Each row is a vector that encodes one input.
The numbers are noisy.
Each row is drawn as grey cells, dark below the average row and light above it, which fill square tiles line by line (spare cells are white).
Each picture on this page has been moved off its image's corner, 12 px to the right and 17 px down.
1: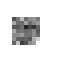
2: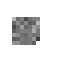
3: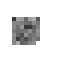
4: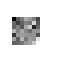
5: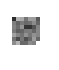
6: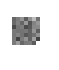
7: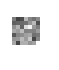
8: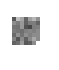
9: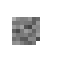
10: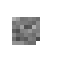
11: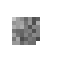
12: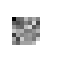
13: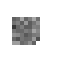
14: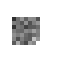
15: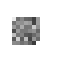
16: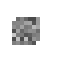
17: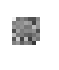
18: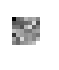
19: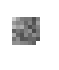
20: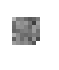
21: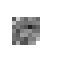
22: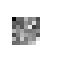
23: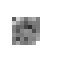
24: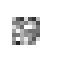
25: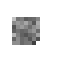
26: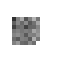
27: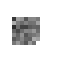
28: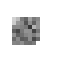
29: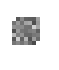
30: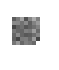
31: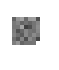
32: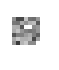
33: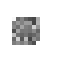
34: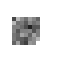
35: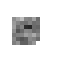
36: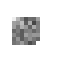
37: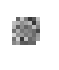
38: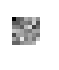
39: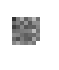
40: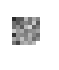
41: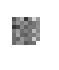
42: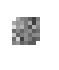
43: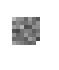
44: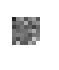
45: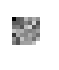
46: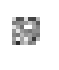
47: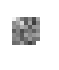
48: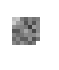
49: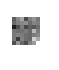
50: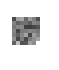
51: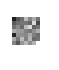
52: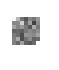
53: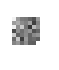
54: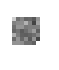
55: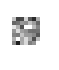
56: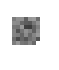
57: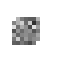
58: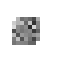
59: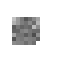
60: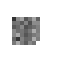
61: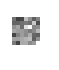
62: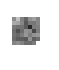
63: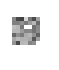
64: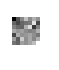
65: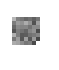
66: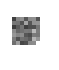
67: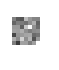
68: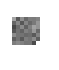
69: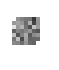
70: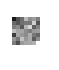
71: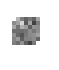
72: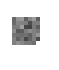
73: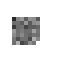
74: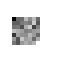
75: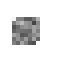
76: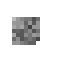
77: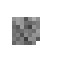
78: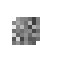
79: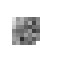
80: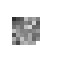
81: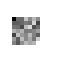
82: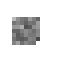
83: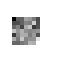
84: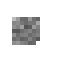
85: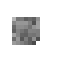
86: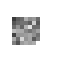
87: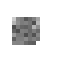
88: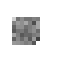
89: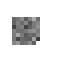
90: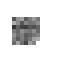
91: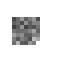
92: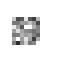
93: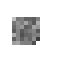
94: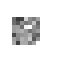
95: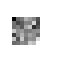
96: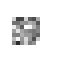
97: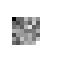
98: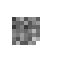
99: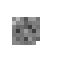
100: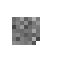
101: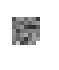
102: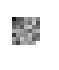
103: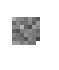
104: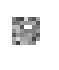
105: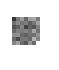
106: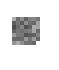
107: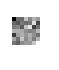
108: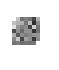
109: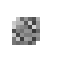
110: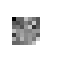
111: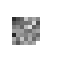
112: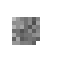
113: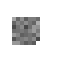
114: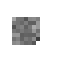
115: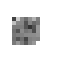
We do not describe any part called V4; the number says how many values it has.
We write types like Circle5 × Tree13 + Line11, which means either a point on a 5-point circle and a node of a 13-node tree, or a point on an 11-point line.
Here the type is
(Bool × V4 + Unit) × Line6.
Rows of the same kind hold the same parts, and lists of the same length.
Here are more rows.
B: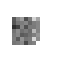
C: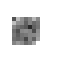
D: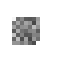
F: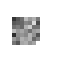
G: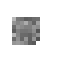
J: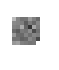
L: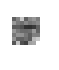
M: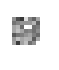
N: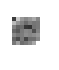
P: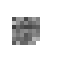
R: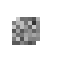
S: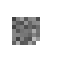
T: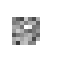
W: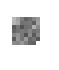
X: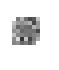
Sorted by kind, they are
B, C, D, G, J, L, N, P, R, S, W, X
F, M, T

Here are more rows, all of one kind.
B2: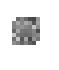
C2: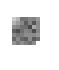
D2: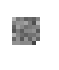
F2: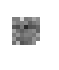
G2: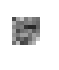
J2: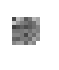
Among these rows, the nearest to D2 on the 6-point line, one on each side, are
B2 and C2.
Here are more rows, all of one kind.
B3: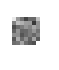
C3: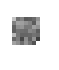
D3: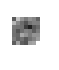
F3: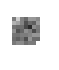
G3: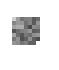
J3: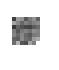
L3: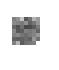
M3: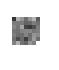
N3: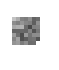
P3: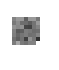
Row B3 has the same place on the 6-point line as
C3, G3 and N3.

## Work instructions
Output every entry exactly as given; pictures are not part of the copy.

## Result of the task
Each row is a vector that encodes one input.
The numbers are noisy.
Each row is drawn as grey cells, dark below the average row and light above it, which fill square tiles line by line (spare cells are white).
Each picture on this page has been moved off its image's corner, 12 px to the right and 17 px down.
1:
2:
3:
4:
5:
6:
7:
8:
9:
10:
11:
12:
13:
14:
15:
16:
17:
18:
19:
20:
21:
22:
23:
24:
25:
26:
27:
28:
29:
30:
31:
32:
33:
34:
35:
36:
37:
38:
39:
40:
41:
42:
43:
44:
45:
46:
47:
48:
49:
50:
51:
52:
53:
54:
55:
56:
57:
58:
59:
60:
61:
62:
63:
64:
65:
66:
67:
68:
69:
70:
71:
72:
73:
74:
75:
76:
77:
78:
79:
80:
81:
82:
83:
84:
85:
86:
87:
88:
89:
90:
91:
92:
93:
94:
95:
96:
97:
98:
99:
100:
101:
102:
103:
104:
105:
106:
107:
108:
109:
110:
111:
112:
113:
114:
115:
We do not describe any part called V4; the number says how many values it has.
We write types like Circle5 × Tree13 + Line11, which means either a point on a 5-point circle and a node of a 13-node tree, or a point on an 11-point line.
Here the type is
(Bool × V4 + Unit) × Line6.
Rows of the same kind hold the same parts, and lists of the same length.
Here are more rows.
B:
C:
D:
F:
G:
J:
L:
M:
N:
P:
R:
S:
T:
W:
X:
Sorted by kind, they are
B, C, D, G, J, L, N, P, R, S, W, X
F, M, T

Here are more rows, all of one kind.
B2:
C2:
D2:
F2:
G2:
J2:
Among these rows, the nearest to D2 on the 6-point line, one on each side, are
B2 and C2.
Here are more rows, all of one kind.
B3:
C3:
D3:
F3:
G3:
J3:
L3:
M3:
N3:
P3:
Row B3 has the same place on the 6-point line as
C3, G3 and N3.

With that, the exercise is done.